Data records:
______
Rows are one point carried round by a steady rotation, each followed by how many ticks it has turned.
The counts run from 0 to 794.
[101 147 130 150 139 174 156  94 141 139 163 113 127  92 168  81 129 178
 103 125 121  89  94  93 153 137 157 173 143  76 110  97 124 139 123 166
 157 149 161 122 139 155 123 155 158 114 106 115 141  99 117]
309
[156 137 156 109 128 102 148 180 117 122 112 146 141 156 117 168 165 110
 122 103 136 130 152 201  99 127  98  92 106 195 110 159 109 136 134 129
  92 115 117 151 105 111 133 123  91 169 148 151 128 142  93]
158
[110 147 132 160 134 162 174 102 141 147 155 123 141  91 167  91 131 175
  94  96 137  78  94  90 150 154 130 181 125  77 119 102 120 152 121 177
 128 145 145 116 143 172 131 148 167 142 106 104 142 124  87]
______
■ **WORK TO COMPLETE**
Copy out the lines above, from the one holding "157 149 161" through the final line, with no other lines.

■ **PROBLEM SOLUTION**
 157 149 161 122 139 155 123 155 158 114 106 115 141  99 117]
309
[156 137 156 109 128 102 148 180 117 122 112 146 141 156 117 168 165 110
 122 103 136 130 152 201  99 127  98  92 106 195 110 159 109 136 134 129
  92 115 117 151 105 111 133 123  91 169 148 151 128 142  93]
158
[110 147 132 160 134 162 174 102 141 147 155 123 141  91 167  91 131 175
  94  96 137  78  94  90 150 154 130 181 125  77 119 102 120 152 121 177
 128 145 145 116 143 172 131 148 167 142 106 104 142 124  87]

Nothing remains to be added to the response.